- Task item: Scan the lines below; pull out those with "each".

Source data: Begin

In the data rows, zero lies at 4.5, halfway between 4 and 5.
Here are some points:
2,4,7,5,2,4,5,6,3,5,8,5,6,2,4,6,7,4,4,6,4,5,6,4,5,3,5,3,3
0,2,6,4,1,6,4,5,6,5,8,6,6,5,4,7,9,7,3,3,3,4,7,5,7,2,5,4,3
3,7,3,5,9,4,8,5,3,8,6,4,4,3,9,4,2,3,4,3,2,3,4,7,3,6,2,1,4
9,1,0,5,5,5,0,4,5,0,3,5,5,6,1,2,0,3,4,3,9,8,4,0,2,5,7,9,7
8,3,0,4,9,0,4,3,4,4,3,1,4,5,6,4,0,3,1,1,6,6,4,2,1,6,1,2,6
9,6,0,4,9,0,6,3,2,4,2,0,3,3,8,4,0,3,2,2,5,7,3,2,1,8,3,3,6
0,4,7,4,5,3,3,4,9,6,9,5,4,4,6,6,9,7,3,2,5,6,7,7,5,1,3,2,0
4,0,4,2,6,2,1,3,9,4,9,3,4,4,3,4,6,8,0,0,9,9,7,3,3,0,3,4,1
4,5,7,5,4,4,5,4,7,5,6,6,5,3,6,6,8,5,4,5,5,7,5,5,5,3,5,4,2
5,5,3,4,7,5,7,5,4,6,2,4,4,6,5,3,1,3,6,4,3,2,4,5,3,6,2,4,6
5,5,4,4,7,5,6,5,4,6,3,4,4,6,4,2,1,4,5,4,4,3,5,6,4,6,3,4,6
4,0,3,3,3,2,2,4,7,2,8,3,6,4,2,5,5,8,0,2,9,8,7,1,4,1,4,5,4
2,4,5,3,4,3,4,4,9,6,6,6,4,4,6,5,8,7,5,4,6,7,6,6,5,2,4,4,1
9,4,0,5,4,8,2,6,3,1,2,6,4,4,2,3,4,3,9,7,4,3,3,3,4,7,7,8,7
2,5,7,4,3,4,5,4,3,5,6,5,5,4,5,5,6,5,3,5,4,6,4,4,5,3,5,4,4
0,4,7,4,4,5,3,3,8,5,6,6,4,6,5,5,8,8,3,2,5,5,6,5,6,2,4,4,2
7,5,5,5,2,7,3,4,6,2,2,5,3,7,4,5,5,4,5,5,6,5,4,4,6,4,6,6,4
2,6,6,5,5,3,5,3,3,6,6,4,5,4,7,5,4,5,3,4,3,4,2,5,4,5,4,3,4
0,3,8,4,1,6,2,4,8,4,7,5,4,7,2,6,9,9,3,2,6,5,8,7,8,2,5,5,2
9,3,0,5,4,8,1,6,3,1,3,7,4,5,3,3,4,2,8,6,4,2,3,3,2,5,6,7,7
9,7,2,5,6,5,6,6,0,5,3,4,6,2,6,3,1,0,8,8,2,2,2,4,0,9,5,4,8
8,5,2,4,6,5,5,5,4,4,0,4,3,4,3,3,2,3,8,6,3,1,3,4,4,7,4,6,7
3,7,6,5,7,3,6,3,3,6,4,4,4,5,7,4,3,4,3,3,2,4,2,5,4,5,4,3,4
0,4,7,5,2,5,4,4,6,4,7,6,6,4,4,6,8,7,3,4,4,5,6,5,6,3,5,5,3
4,4,5,5,5,2,5,4,6,6,7,5,4,2,8,6,8,4,4,4,3,7,4,5,5,4,5,4,2
9,4,1,4,5,7,2,6,3,2,1,6,5,6,3,3,3,3,8,6,5,3,4,4,3,5,5,7,7
2,5,7,5,4,4,5,5,3,6,7,5,6,3,5,5,6,5,3,5,3,5,5,5,5,4,5,3,4
6,4,4,4,4,5,4,5,6,4,2,5,3,7,4,4,4,4,6,6,6,4,5,6,5,5,5,6,5
9,2,0,4,9,2,3,4,6,2,1,2,5,7,3,3,0,4,3,2,9,6,4,2,3,7,3,7,8
5,4,4,4,5,5,6,5,5,4,2,2,3,5,3,3,3,3,5,5,5,2,4,5,5,6,4,5,6
9,4,1,4,9,2,4,3,5,4,1,2,4,6,3,2,0,5,2,2,9,6,4,1,1,5,2,4,7
4,5,4,4,6,5,7,5,3,6,4,4,5,5,5,4,3,4,5,5,4,3,4,5,3,4,3,3,5
4,6,5,5,7,3,7,5,5,7,8,4,3,2,9,6,6,3,4,4,3,5,3,5,3,4,4,3,2
6,4,5,4,2,6,5,6,6,4,3,5,4,5,3,4,5,4,6,6,6,4,5,4,5,4,5,6,5
5,6,3,4,7,3,6,4,3,7,3,5,5,5,5,3,1,3,6,5,4,3,5,6,3,6,2,3,6
0,3,7,5,2,5,3,4,5,4,7,5,5,3,5,7,9,7,3,4,3,5,6,5,6,3,5,4,3
8,6,3,5,7,6,4,5,5,4,1,6,3,6,3,2,1,3,7,5,4,3,2,5,5,7,5,7,6
2,5,5,4,6,3,6,4,3,6,6,5,5,5,7,5,4,4,4,4,3,4,4,5,4,5,4,3,4
10 more points follow, each with its number after it:
9,6,2,5,5,5,6,5,0,5,2,4,6,2,5,4,2,1,8,8,2,3,3,3,1,7,5,4,7 0
3,5,7,5,3,4,5,5,4,4,6,4,5,4,4,6,7,4,4,5,3,4,5,4,5,4,5,5,5 1
2,3,6,4,0,7,3,5,6,3,6,6,5,5,2,5,8,7,5,5,5,4,8,5,6,1,5,6,4 2
4,6,6,5,6,4,7,5,3,7,6,4,5,3,6,4,4,3,3,4,3,4,4,5,4,4,3,2,4 3
5,1,4,3,5,2,2,3,9,2,5,2,3,4,3,5,5,8,0,1,9,9,6,1,4,2,4,6,3 4
5,7,3,5,8,3,7,4,2,7,3,4,4,3,6,3,1,3,6,5,2,2,3,5,2,6,2,2,6 5
4,7,4,6,9,3,7,4,3,7,6,4,3,3,9,4,3,3,3,3,2,4,3,6,2,4,2,2,3 6
3,8,4,6,9,4,7,4,3,7,4,4,4,5,9,4,1,3,4,3,1,3,3,6,4,7,2,2,4 7
5,5,6,4,3,5,5,5,5,3,2,3,3,5,3,4,5,4,5,6,5,4,4,4,6,5,5,5,4 8
6,7,3,4,6,3,6,4,3,6,1,4,4,5,5,3,0,3,7,5,2,3,3,4,3,7,3,4,6 9
Which of these numbered points is nearest to each point below, ignoring the 2 directions in which the first points spread most? Its number follows each.
3,5,6,5,5,4,6,5,3,7,7,5,6,4,6,5,5,4,3,5,3,4,4,5,5,4,5,3,4 > 3
2,4,7,5,2,4,4,6,5,4,7,4,5,3,4,7,8,5,3,5,3,4,4,3,6,4,6,5,4 > 1
4,5,6,4,5,3,6,5,5,6,6,4,4,3,7,6,6,3,4,5,4,6,4,5,4,4,4,3,3 > 3
7,9,4,5,8,2,8,4,1,7,1,4,4,3,8,3,0,2,6,5,0,3,2,5,3,8,4,3,6 > 9
9,5,1,5,8,2,6,4,2,3,1,0,4,3,5,3,0,3,3,4,6,7,2,0,0,8,3,4,8 > 4
5,7,4,6,9,4,7,4,2,6,3,4,3,4,6,3,1,3,6,4,2,2,4,5,3,6,3,3,6 > 5
4,6,6,6,7,2,6,5,5,7,8,4,4,2,9,6,7,3,4,4,4,6,4,6,4,4,3,3,2 > 6
9,5,1,5,9,1,5,3,6,5,6,1,3,4,8,3,0,3,1,1,8,8,4,4,1,5,2,3,4 > 6
8,3,1,4,3,8,2,6,5,3,3,6,3,6,2,2,4,3,7,6,6,3,5,5,4,4,6,6,6 > 2
7,7,3,4,7,2,8,4,1,6,0,3,4,3,8,5,1,2,7,6,1,3,2,4,3,9,4,2,6 > 9
7,2,4,3,5,1,3,3,6,2,3,1,4,6,2,4,1,6,0,2,9,8,4,1,4,5,4,7,5 > 4
2,4,6,5,0,9,0,5,9,1,5,9,3,9,1,5,9,9,6,4,8,5,8,6,8,0,7,7,3 > 2
3,6,3,5,8,4,7,4,3,7,4,4,5,5,6,3,1,3,6,4,3,3,4,6,3,5,2,3,5 > 5
7,5,2,5,7,5,6,5,5,5,1,5,4,6,4,3,1,2,7,5,3,2,3,5,4,8,4,6,6 > 9
6,5,2,4,7,5,7,5,3,6,1,4,4,5,5,3,1,3,6,5,3,1,4,5,2,5,2,3,6 > 5
8,3,0,4,4,7,2,6,4,2,2,6,3,5,2,2,3,3,8,6,5,2,4,4,3,4,5,6,6 > 2
4,4,6,4,1,5,5,4,6,3,3,5,3,6,4,5,6,6,6,5,6,5,4,4,7,4,6,6,4 > 8
3,4,7,5,3,5,5,5,4,4,6,4,5,3,3,6,7,4,3,5,4,4,5,4,5,4,5,4,4 > 1
4,3,5,5,0,9,0,5,7,1,6,9,4,7,1,5,8,6,6,5,7,6,8,5,8,1,8,7,3 > 2
3,4,6,4,0,6,2,5,7,2,5,7,4,6,2,5,9,7,5,5,5,4,7,4,7,2,5,6,4 > 2
0,3,8,4,0,7,3,5,8,4,7,6,5,8,2,6,9,9,3,3,6,4,8,6,7,0,4,5,3 > 2
6,6,3,4,7,4,5,4,5,4,0,4,4,7,5,4,1,4,7,5,4,2,2,5,5,8,4,6,7 > 9
6,6,3,4,7,5,7,5,3,6,1,4,4,5,5,3,1,3,7,5,3,3,4,5,3,7,3,4,6 > 9
4,0,3,2,5,2,2,3,9,3,5,2,4,5,3,5,5,8,0,0,9,9,8,2,3,1,3,4,2 > 4
4,5,6,4,4,4,5,4,5,4,2,3,3,6,4,5,5,5,6,5,5,5,4,5,6,6,5,5,4 > 8
2,4,5,4,5,3,4,4,9,6,7,6,4,3,6,5,8,6,4,3,5,5,6,5,5,2,3,4,1 > 5
5,8,4,6,9,3,7,3,2,6,3,5,4,4,7,3,0,3,5,3,1,3,3,6,5,8,3,4,5 > 7
1,3,5,3,4,4,3,4,9,6,6,5,3,4,5,5,9,7,5,3,6,5,6,6,4,1,3,3,0 > 5
8,3,1,3,9,1,4,3,5,4,3,1,4,7,4,3,0,5,1,1,8,7,4,1,2,5,3,5,7 > 4
Here are 10 other points, each followed by its number:
9,4,1,5,5,8,1,5,3,2,2,7,4,5,3,2,3,2,8,6,4,3,3,4,4,6,7,7,6 0
8,6,3,5,6,5,3,4,4,3,0,6,3,6,4,3,2,4,8,6,4,3,2,4,4,6,4,6,5 1
0,4,8,5,3,7,3,4,7,4,7,6,5,7,3,6,9,9,3,3,6,5,8,6,8,2,5,5,2 2
4,5,6,5,5,6,6,5,4,7,5,5,5,5,5,4,4,4,4,5,4,3,5,5,4,4,3,3,5 3
4,6,4,4,8,5,7,5,3,6,3,3,3,5,6,3,2,4,5,4,3,2,3,5,3,6,3,4,6 4
3,5,6,4,4,5,6,4,3,6,5,5,5,5,5,5,5,5,4,4,4,4,4,4,4,4,4,4,5 5
2,4,7,5,3,4,4,5,4,4,7,5,6,2,5,6,8,5,3,5,4,6,6,5,5,2,4,3,3 6
3,5,5,4,6,4,7,5,3,6,5,4,5,4,6,5,4,4,4,4,3,3,4,5,4,5,3,2,4 7
5,6,5,5,6,2,6,5,6,7,8,3,3,1,9,6,7,3,4,4,3,6,4,7,5,4,4,3,2 8
0,3,9,3,1,6,3,4,9,6,7,5,4,6,4,6,9,9,3,3,8,6,8,7,6,0,5,4,1 9
Which of these numbered points is nearest to each point below, ignoring the 2 directions in which the first points spread most? Its number follows each.
4,6,7,6,6,3,5,4,5,6,6,4,4,3,8,6,7,4,4,5,4,7,3,5,5,5,5,4,2 > 8
2,4,7,5,3,4,5,5,3,5,8,5,6,2,5,6,8,4,3,5,3,5,5,4,5,3,5,3,3 > 6
0,2,9,2,0,7,3,5,9,5,8,6,4,5,3,6,9,9,3,4,8,6,9,6,6,0,5,4,1 > 9
4,5,7,5,4,2,4,3,7,5,6,5,4,3,7,6,7,5,4,5,5,8,4,5,5,4,5,4,2 > 8
4,6,4,4,7,5,7,4,4,6,2,4,4,6,6,4,2,5,6,5,4,4,3,5,4,5,3,4,5 > 4
5,4,3,4,7,5,6,5,6,5,2,4,3,6,3,3,1,4,6,5,4,1,3,5,5,6,3,5,5 > 4
0,4,8,5,2,7,3,5,8,4,7,5,4,6,2,5,8,8,3,3,5,4,8,6,8,2,4,5,2 > 2
0,3,7,3,2,6,3,4,8,5,8,6,5,6,3,5,8,8,3,2,6,4,8,6,6,0,4,4,2 > 3
9,6,2,6,6,6,6,5,0,4,2,4,6,2,5,3,0,0,7,8,2,4,2,4,1,9,6,4,7 > 6
9,3,0,6,0,9,0,7,2,0,4,7,5,4,1,2,6,2,9,7,5,3,4,2,2,5,8,9,8 > 0
9,4,1,7,2,9,0,5,1,0,3,7,5,3,2,3,4,1,9,8,5,5,2,2,3,8,9,9,6 > 0
3,4,6,4,4,4,5,4,8,5,5,6,4,3,5,5,8,7,5,4,5,6,5,5,5,3,5,5,2 > 1
4,7,6,5,7,4,6,3,4,6,2,4,4,5,5,3,1,4,4,3,3,4,3,6,4,6,4,4,5 > 4
7,4,3,3,5,6,5,6,6,4,1,4,2,6,3,3,3,4,7,6,6,3,4,5,4,5,3,5,6 > 9
0,3,9,3,3,6,4,5,9,6,8,5,4,4,5,6,9,8,3,3,8,6,7,6,5,0,5,3,0 > 9
6,2,3,3,6,1,3,3,5,4,6,2,6,6,4,4,1,5,0,2,9,8,5,1,2,4,4,4,5 > 7
3,5,7,4,3,1,3,3,7,6,6,5,4,3,7,6,8,5,4,4,4,7,4,5,6,4,5,4,2 > 8
0,4,7,5,1,6,3,5,6,4,6,6,5,5,2,6,8,8,4,3,4,4,7,5,7,2,4,5,4 > 2
4,5,6,5,4,2,5,5,6,6,8,5,5,1,8,6,8,4,4,5,4,6,5,5,4,3,4,3,2 > 8
3,5,6,4,4,3,5,4,8,5,5,5,4,3,7,6,8,6,4,4,5,7,4,5,5,3,5,4,1 > 8
9,6,3,5,6,6,6,5,0,4,2,4,6,2,5,3,1,0,7,8,2,4,3,3,1,8,5,4,8 > 6
2,6,7,5,4,4,6,4,4,6,6,5,5,4,5,5,5,5,4,4,3,4,3,4,5,5,5,4,4 > 5
4,5,6,4,4,3,3,4,8,6,6,6,4,3,6,6,8,6,5,3,5,6,5,5,4,3,4,4,2 > 8
9,3,0,7,0,9,0,6,3,0,3,7,5,5,1,2,6,4,9,7,6,4,3,2,3,5,9,9,7 > 0
6,4,4,3,4,6,5,5,6,4,2,4,3,6,3,3,3,3,6,5,5,3,5,5,5,5,4,5,5 > 9
0,3,7,4,3,6,3,5,8,5,7,6,5,6,4,5,8,8,3,3,6,4,7,6,6,1,4,4,2 > 3
4,6,4,4,7,4,6,3,3,6,2,4,4,6,6,3,1,4,5,4,3,4,3,5,4,6,3,4,5 > 4
9,7,4,6,6,4,7,5,0,5,2,4,5,2,6,4,1,0,7,7,1,3,3,3,1,8,4,3,7 > 6
3,6,4,4,7,3,5,3,3,6,3,4,4,6,6,3,2,4,5,4,3,3,2,5,4,6,4,4,5 > 4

Source data: End

- Result of the exercise:
10 more points follow, each with its number after it:
Which of these numbered points is nearest to each point below, ignoring the 2 directions in which the first points spread most? Its number follows each.
Here are 10 other points, each followed by its number:
Which of these numbered points is nearest to each point below, ignoring the 2 directions in which the first points spread most? Its number follows each.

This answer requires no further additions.